▶ **DATA SECTION**

A landscape with many valleys, sampled at points; each row gives a point and its height.
From any point a ball rolls to the lowest of the 2 points nearest to it. It stops when none of these is lower. Distance is the straight distance between rows; heights are no part of it.
<44> height 43.7: [101 176 107 118 106 168 155 125 140 154 104 154 116 110  88 146  75  89
  76 145 111  76 160 145  80 109  90 113 114 124  91 124 116 116 169 100
 125  46  86 113 122  73  88 149 102 120 108  77  95 149 141 113 169]
<183> height 36.5: [159 146 123 131 120 109 100 128 149 152 110  98 127 113 133  88 149 125
  68 119 131 143  74 128  76 185  81  71  81 116  37 131 110 125 155  61
 125 161 121 113 126  99 185  94  84 121 126 169 116 163 137 110  86]
<449> height 54.8: [101 151  96 168 125  94 125 204 107  94 124  83 110 193 180 126 145 141
 192  74 146 167 123 126 132 149 141 180 143 100 163  90 154 112  98 101
 154 153 166 131 105 119 106 114 104 112 117 142 119  89 151 100 189]
<404> height 15.9: [ 81 136 106 165  92  79 137 109 137  78 137 137 185 150 136 128 173 164
 134 140 112 156 134 130 117 150 154 136 177 161 156 144 162 129 121 106
 108 110 118 173  75 132 104 121 129 113  58 114 146  82 145 136 198]
<27> height 72.7: [ 86 138 135 193 135 145 125 109 103  85  98 132  79 172 121 160 108 165
 191 108 118 114 128  82 143  95 168 182 167 125 155 127 171 125 141 170
 159 100 139  75 167 130  94 168 169 160 114 169 141 113 143 122 189]
<851> height 54.1: [ 97 115 138 125 128  57 131 157 106  75 135 102 119 172 126 110 172 136
 148  80 140 131 153 104 168 148 174 209 172  89 155  83  77 109  79 106
 165 146 152 140 123 133 110 123 137 127 118  80  82 115  96 116 173]
<1171> height 38.6: [144 111 135 145 100 123 169 145 106 170 111 116 167 129 151 147 102 161
 120 144 144 174 120 199 107 126 126  57  96 168 152 115 131 175 130 141
 109 142 130 159 116  93 140  96  95  94 199 126 149 117 165 149  77]
<150> height 59.4: [121 108 162 152  89 118 171 138 155 171 101 130 156 100 113  94 131 106
 154 135 119 178 134 150 106 104  86 120 101 154 139 158 125 148 139  78
 131 105 143 178 128 113 105 119 101  99 133 125 132 107 112 129 127]
<839> height 30.2: [158 138 100 131 136 150 133 148 126 111 146 120 109 125 141 136 138 112
 144 125 120 138 118 136 170 117 184 142 142 101 143 118 173 154 119 155
 131 130 129  97  89 128 115 146 142 136 146 169 130 132 201 105 149]
<600> height 53.2: [132 135 146 139  95 120 108 141 108  57 156 115 137 144 125 132 132 150
 130 125 147 159 130 159 147 134 173 137 139 142 139 104 142 133 113 117
 117 127 118 132  68  92 122 125 104  98 148  81 114 111 153 136 186]
<675> height 53.3: [120 123 127 102 145 183  87 153 112 170 106 125  81 139 134 106 110 150
 208  29 118 125 109  99 163 109  81 153  95  92  73 145  61  88 133 126
 224 109 112 158 176 167 110 125 118 111 131 171 102 118  84 119 122]
<1154> height 44.6: [161  98 174 120 136 170 126 110 159 153 145 118  96  66 144  91 143 132
 175 146 109 102 150  96 167 137 127 136  92 120 136 150 134 125 125 153
 141 122 150 105 166 159 140 128 165 161 152 179 184 116 116 149 108]
<639> height 29.7: [119 102 118  81 166 145 136 107 147 114 158 136 119  82 133  83 139  68
 138 157 146  74 126  82 158 115  95 164 168 107  98 135 120 100 158 144
 129 139 165 121  98 138 105 187 131 126  80 130 113 118 149 137 123]
<570> height 32.5: [124 125 153 136 123 128  85 108 160 161 111 107 112 100 123 134 135 171
  81 122 112 120  80 109  85 174  91  45  63 155  86 144 126 104 167  63
 117 147  81 123 136 108 188 123 122 143 126 139 165 164 113 135 110]
<1157> height 56.6: [ 94 169 111 193 102 104 140 157  86  76 125 113 143 212 141 117 105 141
 162 105 174 146 126 149 108 118 162 183 169 134 173 108 159 113 100  98
 124 119 140 116  86 105 109 118 111 110 129  93 114  99 158 148 214]
<402> height 65.7: [168 140 106 154 112 161 134 156  91 148 104  92 130 127 167  65 115 111
 143 112 106 130 145 137 108 121 123 149 106  78  88 112 175 174 128  87
 154 106 143  92 142 125 220 109  77 137 183 207 119 129 154 122  74]
<838> height 57.3: [120  93 170 119  63 122  80 225 108  79 200  86 133 112 115 132 135 151
 165  82 115 139 169 148 126 124  92 134  89 116  61 100  94  88  95  81
 157 125 107 158 133 121 153 103  96 110 135 106 100 119  99 140  80]
<975> height 28.7: [141 126 124 109 134  91 134 148  86 172  97 150 108 167  92 175  89 139
  91  64 133 121 126 131 121 116 160 139 101 103 142  93  91  99 106 122
 148 151 130 105 185 119 101 110 118 141 173  91  59 183  82 103 101]
<676> height 25.2: [158 128 117 100 157 158 145 126 122 129 140 111 120 116 158  98 143  76
 166 137 146 120 115 115 189 112 130 164 192  97 140 124 138 135 127 167
 119 147 170 124  84 150 102 174 127 129 123 169 125 108 182 132 137]
<1022> height 8.6: [163 133 145 140 134 154 149  89 110 160 109 139 124 120  78 111  83  87
  91 184 164  87 136 147 149 100 136 124 158 133 125 156 118 118 150 185
  78 103 163 113 146 152  93 136 121 130 145 116 115 154 134 157 128]
<1190> height 40.3: [113 156 131 133  91 112 148 128 122 122 100 145 116 125  92 175 109  96
  64 168 121  85 131 112  67 116  96 112 108 143 122 112 165  93 202  74
 137 104  87  81 103  43 119 153 100 124  63  75 106 132 156 113 134]
<907> height 23.5: [124 129 129 146 109  73 144  90 161 157 100 150 118 111  81 118 147 119
  71 152 107  91 112 122 121 140 122 105 119 127 143 139 124 121 153 116
  89 130 112 129 111 104 108  93 121 114 132 105 127 139 138 115 127]
<308> height 36.0: [129 156  93 125  77 124 158 146 140 119 142 141 116 101 122 180 129  91
 114 158 121 125 129 115  78 115 103  84  98 158  89 120 193 126 196  77
 164 135  86  94  79  54 125 154  93 132  49 119 125 114 204  83 119]
<936> height 42.9: [167 157  99 156 102 115 162 132 114 170 106 120 143 139 160 117 123 119
  93 142 152 162  93 184  87 150 141  74  96 154 114 107 141 167 153 133
 108 163 132 104 114  64 169  94  78 100 186 160 144 139 205 126  60]
<519> height 53.9: [105 100 137 136  58 141 107 195 106 103 178 115 151 109 141 124 116 151
 153 103  98 141 166 162 105 112  98 100  72 150  82 102 163 121 117  68
 159 114  89 143 139 118 192  96  69 111 160 125 124 125 110 126  88]
<354> height 44.5: [118 127 155 128 127 162 110 129 142 144 117 141 146  99  88 142  91 172
 132 107 116 139 145 162 128 109 139 100  98 158 149 170  66 130 104 143
  83 115 127 175 156 173 109 104 138 125 164  81 113 135  77 146 156]
<1222> height 51.1: [125 178  90  86 152 148 134 135 174 177 111 174 107  97 111 129 121 109
 108  88 114 115 120 164 105 109 128  83  86  98 130 141  48 139 104 143
 125 136  98 155 143 165  85  85 134 138 169 134  60 179 138  95 109]
<350> height 60.6: [117 113 128  99 104 139 104 236 123 110 178  91 116  93 133 136 118 138
 186  50  91 137 148 153 121 123 112 118  69 108  52 108  81 111 102 110
 186 123  98 152 148 146 120  90 101 131 121 142  83 141 135 103 113]
<49> height 63.7: [169 156  63 144 132 176 155 150 103 156  91 109 135 136 195 101 116 110
 136 107 136 169 140 151  81  92 132 122 123 100  87 121 191 222 114 141
 137  96 123 110 137 145 198 139  99 135 170 199  97 109 133 117  84]
<1277> height 50.3: [139 118 113 120 134  86 138 177  92  86 121 109 128 180 168 109 168 138
 155  88 115 149 130 115 165 144 183 188 157  78 178  53 133 117  84 111
 141 180 137 132 120 141 125 102  96 111 149 133  92 117 131  95 150]
<1062> height 34.1: [ 80 128 139  85 159 109 133 100 151  64 164 110 131  98 131  72 147  83
 153 156 159  57 160  99 158 105 106 193 173 149 100 153  80  88 138 151
 153 126 168 126 128 125 134 154 165 130  57  98 107 113  62 153 140]
<128> height 71.7: [103 145 157 175 139 149 111  96  88  81 136 115 139 150 115 140  79 152
 147 165 161  99 151 130 146  87 184 180 160 184 149 148 144 117 125 181
 107 101 163  92 171 141 152 131 147 154 133 103 137 121  97 172 175]
<1178> height 50.4: [114 112 142 143 179 121 114 123 116 113 115 106  90 131 130 158 137 108
 161 119 132  78 109  30 152 137 145 202 144  72 140 134 130 100 151 134
 168 164 164  83 146 110 129 198 147 170  84 154 145 138 140 131 134]
<1076> height 44.4: [125  85 133 125 142 121 102 182  82 123 125  88  88 143 195 121 163 133
 198  84  97 141 144  80 167 182 121 172 113  73 138  91 133 114 131 117
 188 158 129 137 179 139 146 100  96 119 136 179 117 118 129  74 108]
<1115> height 33.7: [141 125 100  99 132 132 136  92 154 135 129 151 129  91 132 108 172  75
 124 169 114 125 100  97 102 129  75 108 164 102  98 161 174 120 174 105
 122 125 119 142  95 144 138 165 117 108  97 138 139 136 147 129 124]
<3> height 39.0: [163 112 143  71 139 114 107  49 185 139 166 144 122  82 125  97 168 103
 109 168 115  92 107 122 159 124  99  96 152 155 135 150 159 106 137 158
 104 178 135 129 151 137 166 137 171 132 118 145 188 132 128 124  88]
<384> height 26.6: [149 129 128 138  92 146 107 138 107 105 111  86 148 110 149 140 127 180
 112 124 143 212  83 159 100 157 108  57 108 156  77 132 135 168 144  96
 123 113 119 153  83  97 165 104  79  79 139 123 128 124 149 137 159]
<253> height 68.7: [ 96 126  51 177 124 123 171 116 142 131 116 160 144 128 140 205 111 167
 114 135  80 123 135 133  80 108 156 133 126 136 143 139 163 193 119  98
 115  68  56 117  92 122  97 135 157 146  82 125 141  96 156 113 184]
<802> height 58.9: [ 90 122 129 162 177 124 121 152 127 154 105 127 155 156 135 152 111 116
 125 140 116 144  92 100  77 140 103 132 139 115 147 160 143  90 138 103
 101 132 171 135 139 134 102 180 119 152  96 125 143 126 110 145 138]
<31> height 29.4: [165  99 161 123 108  95 118  78 116 106 123 133 180 162 115 130 130 166
  93 164 150 167  81 174 158 163 144  86 163 184 178 113 153 142 125 169
  73 171 114 163 104 108 152  89 144  91 149 112 178 122 187 150 116]
<141> height 46.1: [136 132 165 111  97 143 144  61 174 126  97 160 129  63  49 101 106  84
 126 179 148  96 147 108 159 113  78  91 132 195 120 147 103 144 172 190
 106 107 120 142 120  98  98 105 135 131  79 111 152 123 110 102 141]
<1200> height 50.1: [110 137 139 126  88 128 105 136 124  68 152 106 125 102  99 119 141 137
 115 107 119 117 168 152 131 119 120 136 127 141 104 123 114 105 128 100
 133  85 113 146  92  95 121 141 111 102 117  66  95 112  90 126 184]
<272> height 29.3: [147 124 119 128 101 137 151 163 136 132 160 130 131 112 149 168 145  91
 146 153 140 178 109 132 123 129 121  84 114 169 105 132 199 170 150 100
 150 153 120 126  66  75 110 141  94 113  81 148 173 105 206  99 100]
<896> height 39.3: [156 137 125 131 114  61 107  67 125 122 144 149  95 163 121 112 170 125
  71 159 128  73  95 139 148 143 186 115 153 136 143  82 141 129  90 147
  55 171 105  91 129 117 185 107 163 116 186 119 160 159 156 132  85]
<1085> height 60.2: [ 95 144 139 113 177  78 119 125 112  84 159 147 137 186 101 149 121 101
 111 136 159 111 124 126 179 136 176 207 153 115 159 106  81 116 100 153
 153 153 168  85 160 129 133 137 196 172  68  63  94 131  62 133 115]
<363> height 57.4: [100 111 145 132 156  76 120 142 108 133 116 125 138 179  87 153 115 148
 127  82 133 139 128 109 149 142 159 186 143 116 166 121  89  86  98 137
 147 138 160 139 159 118  89 146 155 153  98  96 105 127  90 114 167]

▶ **TASK TO COMPLETE**
Please return only the lines above, starting at the line that has "131 105 143" and ending at the line that has "224 109 112", keeping both and leaving each one unchanged.

▶ **EXERCISE RESULT**
 131 105 143 178 128 113 105 119 101  99 133 125 132 107 112 129 127]
<839> height 30.2: [158 138 100 131 136 150 133 148 126 111 146 120 109 125 141 136 138 112
 144 125 120 138 118 136 170 117 184 142 142 101 143 118 173 154 119 155
 131 130 129  97  89 128 115 146 142 136 146 169 130 132 201 105 149]
<600> height 53.2: [132 135 146 139  95 120 108 141 108  57 156 115 137 144 125 132 132 150
 130 125 147 159 130 159 147 134 173 137 139 142 139 104 142 133 113 117
 117 127 118 132  68  92 122 125 104  98 148  81 114 111 153 136 186]
<675> height 53.3: [120 123 127 102 145 183  87 153 112 170 106 125  81 139 134 106 110 150
 208  29 118 125 109  99 163 109  81 153  95  92  73 145  61  88 133 126
 224 109 112 158 176 167 110 125 118 111 131 171 102 118  84 119 122]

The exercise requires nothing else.